### ASSIGNED TASK:
Two lines mark the range in the entries below: the one holding "-18 -13 -17" and the one holding "-14 -14 -32". Set down those two and all lines between them, exactly.

### AVAILABLE DATA:
Each row is where one point has got to under a steady rotation. How many ticks took it there?
The counts run from 0 to 906.
[ -2  27   4  -9  -2  -6  -4 -23 -21 -51 -27   1 -15 -31   4   8  -1  16
  16  -6 -26  -4  -3  -1   7 -12  16  28  25  -7  26  -3 -23   1  22 -33
 -11  18  15 -30  13   0 -20   6  10   4   4 -32   7  -9   9  14]
108
[ 19   3  -3 -33 -10   8  15  -8 -25 -16 -42 -16  -8  -9  14  36  -7   9
  30   0   3 -15   6   2 -15  14 -10   9 -12  16  16  -7 -41 -14  24 -19
  -7  14  13 -14  25 -16 -22  -1  -4   3   8 -48   4 -17 -22  14]
817
[ 11  -2  -7 -14 -10  -5   8 -19 -23 -28 -36  -4  -4   8  36  27  11   9
  35  -8  -6 -13   0   7  -8 -20   2  -6 -33 -18  -3 -10 -11 -14  64  -6
 -14   8  10 -12  13  -2  -4 -22 -17  20  24  -6  13   1   8  12]
313
[ -4  15  -8  -9  16  15   2 -20 -25 -22 -36  -3 -17   1  14  45  20  16
  24  10   7  14  16  -3  -9   5   9  27  13 -27 -13 -27  -6 -25  26  -1
 -16  40   1 -23 -16 -20  -1  -2  -2  -3   3 -21 -10  13  -2  -5]
126
[  7 -15 -13  -2   4 -10  -8 -13 -26 -22 -53 -17  15  -1  31  32  16  20
  28  12   2   3 -15   0 -20 -16  -7  11 -32 -19  -8 -32   1  -4  37  -9
  -7   5  18   3  -8 -13 -21  11  -8  13  10  -4   5 -21  -1  29]
182
[ 13  13 -14  -1  -4  23 -23 -23 -16 -41 -25  -3   9 -28  31  18   9  12
   8  29 -22  18  23 -13   6 -11  12  10  -7  10   0 -10 -13   0  21  -9
   0  13  13  -1 -27 -23 -42  22 -10 -15  10  11   5   4 -24  21]
482
[ 15   7 -25 -14   8  15 -26 -27 -17 -35 -15  -6 -20   1  34  22  29  12
  19   6 -11  -6  15  -3 -28   5  -3 -22  13  -2 -11 -22 -21  -9  37 -20
  -2  16   8  -2  24 -24 -26 -13 -10 -11  12 -18   4  -4 -12  16]
216
[ 28 -14   6  -1  19 -10  26 -11 -22 -26 -35 -16  -5  -7  33  44   8  20
   3  11 -12  -6   8   8  11  -3  -2  17 -31   5  -5 -16  -6 -30  27 -10
  -9  15  -4 -17 -24  -4   2  10 -18  -1  39 -22   1  18   2   1]
27
[ 16   5   7  -4 -10  17  13 -16 -20 -10 -29   4  18 -11   2  17   3  13
  20  15   6 -16  34 -14  -5  21  10  -2  -2   3   0 -12 -23 -20  44 -11
  -4  39  -3  -3   2 -45   3  -8 -23  -9  -3 -37   3 -27 -25  20]
811
[ 18 -15 -15  -6  -2   2  26 -10 -23 -12 -31  -2   6 -18  11   6  15  42
   4  36 -16   0  10  -3  -5   6   1  30  -6  12  22  15 -31 -33   9  -2
  -7  31   2  -2 -27 -32   2  17 -27  -5   1 -26 -13   0  -2  28]
286
[  3   8 -34   6  13  -4 -14   1 -11 -44 -20   0  14 -23  26   3  32   8
  12  37 -38  15   8 -12  13   2   6  18   7  -1  17  13   0 -12   8  -4
  -1  11   9  -3  -3 -35 -24  35 -18   6   4  -5  -3  -4  -2  37]
339
[  8  14  -4  11 -13 -12   5  -9  -9 -44 -56 -23  21   0   5   4  10  35
   4  21   5   1  22  -3 -20  12  20   6   9 -10 -10 -22  14 -32  28   9
 -23  13  16  -4 -13   4  -9  12 -13 -16  20  -9   4 -24   6  26]
856
[  5  14 -33 -21  -6   8  -3 -10 -21 -38 -18 -19  -2 -13  29  41  26   9
  20  36 -24  13   2  -3 -12 -12  -7  22  -2   0  11 -10 -10  -7   6 -17
 -14  -4  29 -28  16 -31 -26  23 -10  24   6  -7   7   7  11  25]
336
[ 25 -20 -13 -21   4   1  18  10 -15 -20 -31   0 -27 -19  17  40  24  19
  21   6 -15   0  -4  -1   9  -1  -4  27 -10   2  16   7 -25 -20  21  -2
   4  18 -10 -18  12 -10  -9  29   1  14  16 -49  -8 -19  13  11]
827
[ 18  14 -20  -9   7  14  17 -28   5 -34 -26  -4 -12 -30  23  23   2  18
  18   8  17  -6  12   6 -16 -10  15   4   2   0 -17 -28 -12 -24  36 -31
   7  25  17   5  11 -20  10 -19 -19 -16   5 -40  -7   1   7  -8]
366
[ 11  21   6   8   0   2 -17 -23 -26 -20 -29 -21 -23  20  19  19  25  27
  21   2  -5   4  -2  -3  -4   7   4  19   0 -33  11  -1 -18  -3  46   6
 -19  23  20 -31  -6 -23  -7   6 -19  15  16 -13   2   4  18  23]
709
[  0 -11 -25  -1 -17  17  20 -15 -33 -23 -35  -1  30 -10  28  17  -5  43
   7  29 -18  10   4 -10 -22 -20  28  15 -10  -2 -16 -10 -15   4  33  -6
 -27  16  23  -7 -10   3  -5  -2 -20  12   1   6 -15  -3   7  17]
47
[-11  -4 -22  -6  29 -21  14   0 -22 -29 -44   8   9 -21  22  34   2  17
  23  21 -13   5  -1   8  -1 -12  -4  27  22   4   6 -29  -9  -5   4 -35
 -11  14  18  -5 -15   1 -35   1  13   9   2 -15 -10   2  -8   3]
783
[  2   0  -7 -22   7 -14   5  -8   1 -37 -29  -4 -19 -38  15  17  11  -1
  15   7 -15  -1  -2  -9 -17 -14  -3  29  -6  19  17 -10 -24  -5  17 -29
 -11  18   8   4  -1  13 -36  13  18  10   0 -48   2 -31   3  12]
238
[ 14   0 -13 -25   5  -1   1   0 -16 -35 -49 -28 -18  -7  19  28  21   8
   2  25 -15  15  -6   2 -29  -7 -19   5  15  11   9 -26 -14 -31   6 -21
 -11   4  11 -12   4 -36 -24   0 -21   1  -6  -6 -10   5  -7  18]
871
[ -7  -2 -36  -5   0   1   0 -10 -27 -33 -32  -6  19 -12  20   4  19  24
  22  21 -26  -5 -10 -10 -28  -3  -2  10   2 -19   7  -3 -16   5  30 -14
 -24  18  18  -4  16 -27  -3   1 -20  26  -5  -8   5 -21  31  44]
53
[ -1  22 -32  16  19  -1  -9  -7 -21 -41 -26   1   2  -3  36   6  33   0
  27  26 -32  -4   4  -1   0  -1  -4   2  14  -7  15  10 -12 -15  26 -15
  -9  12  16  -7  18 -36 -21   4 -19   3  13 -12   4  16   1  25]
206
[ 19 -23   0 -16  -4   3  27   6 -26 -14 -37  -2   3 -12  -4  25  21  33
 -12  32  -5   4  14  -9 -16  -9  -2   5  13  23   8  -9 -37 -27  23 -12
 -15  29 -10 -16  -6 -18 -11   7 -27  -3  -5 -17 -25 -12 -18   9]
288
[ 22   3  -4 -20   1   0  14   2  -5 -51 -18  -7  -4 -17  28  31  27  -3
   2  25 -22  -6  30  -2   1 -13   6  -9  -2   5  -5 -19   7 -46  29  -9
  -9  17  -5 -23  20 -17   3   6 -27   1  22 -16  14  12  20   8]
606
[ -3 -15  -4 -18  -4  14   3 -19 -30  -7 -29   0   0 -21  12  20   6  17
  26  10 -16  -8  16 -22 -20  25  -8  20 -18  14  15   9 -29  -4  24  -5
  -3  23 -13  -4  -1 -15 -16   5  -4   3   6 -41   8 -51 -19  34]
677
[ 12   3   1  -7  -6 -13  -2 -17 -22 -25 -42 -14  -2  12  38  22   1   6
  31 -10  -9 -14  -5  10  -6 -11  -2  -1 -28  -4   2 -14 -10 -11  52  -9
 -20   3  23  -1   2  14 -30 -22 -12  12  30  -2  19 -16   2  17]
314
[ 10   4  -4  -4  -1  10 -13 -19 -25   0 -47 -17 -22  24  18  23  22  12
  20   4 -11  15  -9  -9 -30  -6  -2  20  -7  -2   3  -1 -29  -2  39   4
 -23  22  15 -11   1 -19 -38  -6 -23  13   8  -9 -16 -17  -6  19]
577
[ 23  -3  31  -3  -7   7  16 -17 -33 -23 -18 -14  -4 -17  15  30   2  18
  -8  12 -31  -4  22   2  12  -9   3  10 -22  18   9 -10 -18 -18  30 -19
 -18  27 -11 -32 -21 -11  -4   3 -26  -9  26 -11   9  14  -1   7]
24
[-14  -1 -33  -1  23   2   0  -9 -29 -35 -14  11   3 -23  32  24  18  26
  30  24 -26  -1 -12   0  -2  -5  -5  36  19 -11  16 -12 -10  -4   4 -29
   1  30  16  -3  -9 -19 -20   6  -2  20  -2 -29   6   8  15  23]
785
[ 19   6 -32  -9  15  21 -15 -27 -15 -40 -13 -12 -21   2  43  28  26  11
  24   6 -14  -5  18   3 -28   3   4 -18  16  11  -9 -18 -13 -17  23 -17
 -11  11  15  -1  21   0 -20 -19  -9 -12  27 -22  -6   2  -8   5]
215
[  4  -9 -17  -8  -9  14  19 -24 -24 -32 -24   8 -10 -26  25  12  20  12
   0  27 -15   6  37 -14 -14 -32  13 -16  -5  18 -19  -4 -18 -19  42 -13
  -5  32 -12  -8 -10  -1 -18 -24 -22  -7  14   5  -5  18  -2  10]
889
[ 16  25   3 -14 -12   7  -6 -12 -11 -43 -17 -19  -4 -15  27  24  19  -6
  20  20 -26  -4   8   7   0  -7  -9  13 -17   0  17 -11  -4 -24  24 -15
   7   5  19 -17   7 -38 -15  14 -26  12  15 -16  31   6  10  32]
469
[ 24  -8  -2  13  17  -7 -16 -17 -26 -18 -32 -23  -8  21  19  19  26  43
  19   1 -17  -3  -7   8   4  19 -10  25   1 -15  18  -9 -21 -10  25   1
  -1  19  11  -6 -22 -29 -28  17 -18   1  32 -16  -3  -2  -9  27]
567
[ -7 -15 -11 -19   9  -6  10   3 -26 -27 -69   8 -18 -27   7  25  15  -1
  22   9   8  -8   2 -13 -15   0 -15  -3  -4 -11   6  -1 -22 -39  38  -4
  -7  14 -27 -13  11 -11  -1 -21  -1  -2  -1  -9   8  -9  -1  17]
7
[ 21   8  -8 -25   2  -6   9  -3  -9 -49 -29 -21  -1 -11  44  34   4   0
  19  14 -19  -5  -1  17 -10  -5   0   9 -15   9   8 -23  14 -39  14 -11
 -27 -10  25 -14  15  -2 -16  11 -10  10  22 -20  19  -5   8  10]
466
[  3  -5   5  10  -8   0   8   0 -36 -32 -42  13  33 -30  -3  16  -7  42
  12  10  -8 -14  15 -10  22  11   4   8  -9 -16  23   8 -28  -6  36 -10
  10  16 -12 -16  -5 -15   2   6 -13 -13   9 -11  14  -9 -12  34]
548
[ 21  -9  22  -4   5   2   8 -16 -27 -25 -17 -13  -6 -21  20  21  10  26
  -8  12 -34  -9  11   0  11   2  -3  18 -13   5  15  -2 -15 -27  24 -12
 -16  27 -13 -29 -20 -21  16   6 -33  -1  24 -22  19   6  12  23]
23
[  7 -34 -31 -22  10   0  28  13 -18 -28 -55   6 -11 -21   9  22   8  36
  10  25  -1 -18  -1   2 -21   5  -7   4   3   3   4  -3 -23 -50  19  -8
  -4  16 -16  -1   2 -10   0  -1 -10  -2   1 -27  -6  -8  -6  13]
148
[ 12  -6 -28 -30   1  -3   6   8 -11 -51 -44   6 -20 -15  24  24  35  -4
   9  32 -20  11   6  -1 -15 -18 -10  -7  16   0   2 -10 -12 -40  21 -12
   7  11  -7  -9  18 -29 -12   2 -22   7  -1  -6   0  13  15  18]
739
[-16  -9   6 -12 -21   5  -3  -8 -34 -15 -38  16  14 -22   8  20   9  16
  22  21  -9  -8  29 -16   0   6  -6  10  -7  -1  10   4 -34  -8  26  -4
   8  28 -10   0 -25  -9 -34  -6  10  14   7 -12  19 -22 -23  33]
536
[ 10  -4 -13 -13 -20  22  -3 -11 -23 -19 -38   0   5   5  18   2   1  36
   4  12 -32  18   5 -16 -29   7  21  15 -10  17  -7   4 -15 -13  36  18
 -18  36  16   1 -19  -3 -34  12 -35   2   5   0 -17 -18 -11  22]
581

### REPLY TO THE EXERCISE:
  24   6 -14  -5  18   3 -28   3   4 -18  16  11  -9 -18 -13 -17  23 -17
 -11  11  15  -1  21   0 -20 -19  -9 -12  27 -22  -6   2  -8   5]
215
[  4  -9 -17  -8  -9  14  19 -24 -24 -32 -24   8 -10 -26  25  12  20  12
   0  27 -15   6  37 -14 -14 -32  13 -16  -5  18 -19  -4 -18 -19  42 -13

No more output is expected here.